* What the exercise asks: Transcribe word for word the lines below from the line with "152 107 170" through the line with "q, then p: [122", ends included.

* * * * *

Every row gives one point. Examples show where two turns around zero, p and q, send a point. Write where each new point lands after one turn and then the other. Backwards means that the second turn is done in reverse. Each puzzle has new turns, and all numbers are rounded.
(in the rows, 128 means zero)

Turn p:
[122 163] => [123 163]
[144 148] => [145 147]
[143 142] => [143 142]
[103  59] => [101  60]
Turn q:
[146 143] => [126 151]
[104  78] => [155  80]
[141 106] => [153 126]
[121 185] => [ 77 155]
Where do these land?
q, then p: [104 118] => [122 103]
q, then p: [104 115] => [124 101]
q, then p: [134 111] => [145 123]
p, then q: [187 108] => [179 163]
p, then q: [110 188] => [ 69 149]

Turn p:
[143 101 151 154] => [115 153 154 155]
[179 156  75  79] => [201 120 134  71]
[104 141 131 152] => [118 113 110 154]
[102  64 144 157] => [ 71 124 171 155]
[126 159 101 133] => [156 104 110 131]
[114 147 166  93] => [107 154  90 102]
Turn q:
[159 148  46 131] => [156  82  76 177]
[ 91  86  90 126] => [122  65 144 112]
[ 98 143 189 146] => [ 84 173 161 117]
[156 118 182 139] => [147 178 159 122]
[170 143 126 114] => [159 149 101 136]
[ 95 111 122 138] => [107 103 148 121]
[128 147 141 101] => [121 147 105 110]
Where do these land?
q, then p: [135 106 176 173] => [118 176  85 152]
q, then p: [168 191 137 102] => [188  81 108 135]
p, then q: [103 112  95 144] => [137 119 170 110]
p, then q: [119  83  85 102] => [135 144 150  66]
p, then q: [115 148 147 119] => [121 104 110 137]

Turn p:
[124  79 138  83 126 171 151 132] => [134 105 179 113  95 131 159 167]
[122 142 173 114 149 134 152 158] => [103 130 144 167 108 124 106 161]
[147 189  87 145  78 101 122 135] => [127 130  70  84 151  97  81 110]
[ 97 106 152  62 143 141 150  99] => [ 86 123 173 124  77 125 168 133]
[130 113 152  81 167 182 121 116] => [ 93 138 176 125 124 154 166 172]
[174 145 117 181 105  76 114 117] => [158 140 109 121 167 129  74  73]
[137 127  71 151 139  92 116 137] => [141  96  99 129 174 116 133  94]
[133 157 198 158 120 136 166 167] => [137 160 133 176 101 115  65 167]
[101  87 104 138 128 119  65 119] => [150 109 100 121 131 181 172 100]
[116 132  89 167 125 128 125  99] => [154 148 102 119 151 109 155 103]
Turn q:
[130 128 157 148 127 154 160 157] => [150 123 126 100 116 145 147 169]
[148 121 102  31 118  65 137 143] => [ 87 205 107 111 142 128 154  52]
[137 105 148 133 133 140 102 107] => [148 104 118 129 157 132 109 120]
[ 99 141 136 112 147  83 117 120] => [ 78 133 151 120 151 126 120 116]
[135 157 157 177 133 130  67 139] => [140  99 146 144 173  78 124 172]
[133 156 122 152 162 151 156 114] => [114 112 120 158 111 156 137 167]
[137  32  64 170 111 144 110 118] => [165  62  84 122  73  92 101  70]
[ 89 159 118  72 115 165 152 147] => [126 201 135 121 100 153  97 148]
[143 152 149 156 107 120 150 109] => [143 114 163 144 131 144 162 138]
Where do these land?
q, then p: [100 163  91  95 115  74  95 120] => [101 178  90 161  99 131 129  83]
p, then q: [161 185 142  94 204 161 130 134] => [ 68 122 149  81 127 118  93 199]
p, then q backwards: [141 103 104 185 162 135 139 110] => [178 147 154 118  88 124  99 113]
p, then q backwards: [109  93 128  97 143 107 155  91] => [126 130 104 152  94  78 149 118]
q, then p: [168  94 144  90 129 108 129  82] => [125 168 162 118 161 112 180 123]
q, then p: [ 69 135 176 166  70  99 141 145] => [ 91 125 180 144  67 167  81 142]
p, then q backwards: [128 128 118 172 101 136 160 175] => [142 121 123 153 118 184  86 141]
p, then q: [121 111 138 117 132 114 107 151] => [156 112 117 121 112 127 110 128]
q, then p: [136 122 114 100 147 152 116 118] => [131 135 101 115 160 131 145 127]
q, then p: [146 147 125 163  76 193 108 153] => [147 104 137 121 168 139  44 123]

Turn p:
[110  76 138  48 112  98 127 172 170 105  65] => [128 187 237 146 158 114 127 139 167 108 117]
[ 98  97 126 111 173 201 136  97 119 120 174] => [138 138 113  38 141 146 176 131 107 137 159]
[110 121 169 133 120 121 118 128 149 150 135] => [155 164 114 137 126 133 112 144 139 136 142]
[175 133 132 128 181  52 153 120 145 194 138] => [ 87 163  82 182 147  77 110  81 126 108 177]
[ 99 101  83 158 160  90 138 161 169 108 162] => [174 116 133 111 157 122 105  60 140  77 138]
[188 145 118 131 122 123 157  74 138 144 153] => [ 83 108 109 128  98 105 102 127  89 132 176]
[137 120 193 141 110 176  76 118 156 127  84] => [168 182 143 147  75 145 148 172  96 156 108]
[ 89 116 189 146 110 154 136 174  91 110 108] => [169 144 129 128 173 150 128 164 129 176  73]
[114 136 112 128 139 131 112  60 142 134 122] => [108 132 120 125  95 173 142 124 118 108 166]
[127 192 105 145 140 109 173 141  78 102 141] => [ 96  60  90 137 175 130 119 135 117 107  99]
[126 171 152 134  95 123  90 153 114 121 158] => [143 118  93 127 103 118 105 166 155 121  86]
[116 142  90 129  80 101 151 130 123 147  76] => [113  85 165 186 132 147 120 127 159 141 139]
[130  87 105 104 126 124 124 139  77  76 140] => [ 95 121 157  75 144 134 123 101 140 138  80]
[174 155  80 156 124 189 100 124 119 153 136] => [133  73 107 124  66  99 177 120 110 147 130]
Turn q:
[ 72 123 155 143  92 151  75 130 123 152 146] => [120 140 135 119 142 175 126 204  96 122 138]
[118  80 100 175 133  93 168 154 111 168  81] => [136 100 100 130 192  53 143 142 135  95 138]
[159 155 152 103  83 110 100 145 114 156 172] => [180 164 133 142 130 187 150 140 156 128 121]
[157  78 149 153 106 131 100  81  90  81 152] => [124 116 108  79 153 185 154  82  79 120 129]
[129 147 159 105 147 144 164 187 121  91 150] => [137 150 130 181 108 125  96 106 110 117  70]
[122 108  87 132 176 143 153 131  89 148  88] => [123 106  84 123 145  76  79 117 136 118 155]
[128  92  79  79  82 146  81 124 137 141 127] => [114  95 135  87 132 181 112 153 187  99 130]
[149  71 152 107 170 113 118 111 136 145 174] => [103 184 118 110 126 141 141  92 130  72 151]
[136 156  88 151 169  90 173  88 125 133 158] => [114 156  78 120 111  80 161  99 149 173 136]
[ 76 156 141  98  86  92  97 110 122 152 157] => [142 179 146  91 135 156 136 188 145 157 113]
[142 171  78 162 160 151 147 117 135 119 109] => [119  86  96 149  91  93 127 117 134 170 149]
[154 133 124 150 168 126 110 112 148  63  73] => [132  76 153 103  81  95 128  83  88 130 138]
[159 146 149 151  92 149 150 170 167 103 136] => [131  99 155 192 120 146 161 119 120 128  94]
[ 90 176 177  83 129 155 156 129 173 139  70] => [115 140 219 165 124 101  76 149 129 164 132]
Where do these land?
q, then p: [122 126  53 107 208  89 104 103 118 127 120] => [ 94 117 173 115  93 116  80 136 199  78 152]
q, then p: [ 76 106 111 161 135 153 106 153 135 110  80] => [132 156 151 110 154 130 120  93 171 145  71]
p, then q: [139 142 165 138 119 101 139 127 135  93 108] => [163 105 119 123 115 129 111 146  88 123 139]
p, then q: [160 134 146  89  88 166 117 158 199 144 121] => [196 156 150 157 139 137 182 125 126 106  85]
q, then p backwards: [125 129  84 171  89 173 143  81 180  80 107] => [158 142  62 124 100 162 160 100  54 132 105]
p, then q: [ 92  95 182 144 175 143 146 124 132  95 158] => [159 136 105 134  82 135  66  93 153 149 147]
p, then q: [122 148  77  83 103 113 101 124  41 133 128] => [ 51 114 183 122 151  88 116 176 140 110 118]
p, then q backwards: [168  99 189 114 110 117 116 127 150 183 133] => [ 98 187 142 116 183 118 153 114 124 168 141]
p, then q backwards: [177 103 172 111  90  95 149 176 153 153 163] => [ 85 163 126  95 179 113 176 135 106 158  79]
p, then q backwards: [114 123 100 114 144 128 164 113 127 152  71] => [156 118 158 153  99 152 145 106 166 154 125]
q, then p backwards: [162 146 135 177 184 151 150 104 108 115 165] => [171 122 131 182 171 122 122  91 122 178 127]
p, then q backwards: [ 96 139 115 134  92 131  90 164  85 114 143] => [131 142  74  96  84 112 130 151 123 103 135]
q, then p: [110 176 134 122 126 106 138 109 101 165 166] => [133  91  97 165 119  85 148 142 140 111 149]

* * * * *

* Written solution:
[149  71 152 107 170 113 118 111 136 145 174] => [103 184 118 110 126 141 141  92 130  72 151]
[136 156  88 151 169  90 173  88 125 133 158] => [114 156  78 120 111  80 161  99 149 173 136]
[ 76 156 141  98  86  92  97 110 122 152 157] => [142 179 146  91 135 156 136 188 145 157 113]
[142 171  78 162 160 151 147 117 135 119 109] => [119  86  96 149  91  93 127 117 134 170 149]
[154 133 124 150 168 126 110 112 148  63  73] => [132  76 153 103  81  95 128  83  88 130 138]
[159 146 149 151  92 149 150 170 167 103 136] => [131  99 155 192 120 146 161 119 120 128  94]
[ 90 176 177  83 129 155 156 129 173 139  70] => [115 140 219 165 124 101  76 149 129 164 132]
Where do these land?
q, then p: [122 126  53 107 208  89 104 103 118 127 120] => [ 94 117 173 115  93 116  80 136 199  78 152]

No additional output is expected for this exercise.